- Extracted material:
Each row is a point. Examples show where two turns around zero, p and q, send a point. Where does a point land after both, in the order given? Backwards means that the second turn is done in reverse. Each puzzle has new turns, and all numbers are rounded.

Turn p:
[  1  -3 -33] -> [19 26  7]
[-24   7  28] -> [  1 -33 -18]
[ -3   3 -12] -> [ 9  9 -2]
[-23  48  36] -> [-13 -26 -57]
[ 39 -27 -25] -> [-11  32  42]
[ 12 -28   6] -> [-7 -7 29]
Turn q:
[ 41 -10  17] -> [ 42 -14  12]
[-28 -13  22] -> [-16  22  26]
[17 15  7] -> [ 21   4 -11]
[-30   8 -46] -> [-46 -13 -28]
Where do these land?
q, then p: [34  3 14] -> [-28  17  17]
q, then p backwards: [ 36 -17   0] -> [-33 -23   4]
p, then q: [-25 -40   1] -> [33 -7 33]
p, then q: [-26  32  18] -> [-20 -40  -7]
q, then p backwards: [  7  16 -46] -> [-17  31  35]
q, then p: [-27   7  13] -> [  5  -4 -30]

Turn p:
[ 14 -17  -6  27 -10 -12] -> [ 23   0 -24 -14  -9  11]
[-14  26  -4 -17  12  -2] -> [-15   2  24   3  -4 -22]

- What this task involves:
Everything from the line with "p, then q: [-26" down to the last line of the data above should be returned exactly, with both ends kept and nothing added.

- Written response:
p, then q: [-26  32  18] -> [-20 -40  -7]
q, then p backwards: [  7  16 -46] -> [-17  31  35]
q, then p: [-27   7  13] -> [  5  -4 -30]

Turn p:
[ 14 -17  -6  27 -10 -12] -> [ 23   0 -24 -14  -9  11]
[-14  26  -4 -17  12  -2] -> [-15   2  24   3  -4 -22]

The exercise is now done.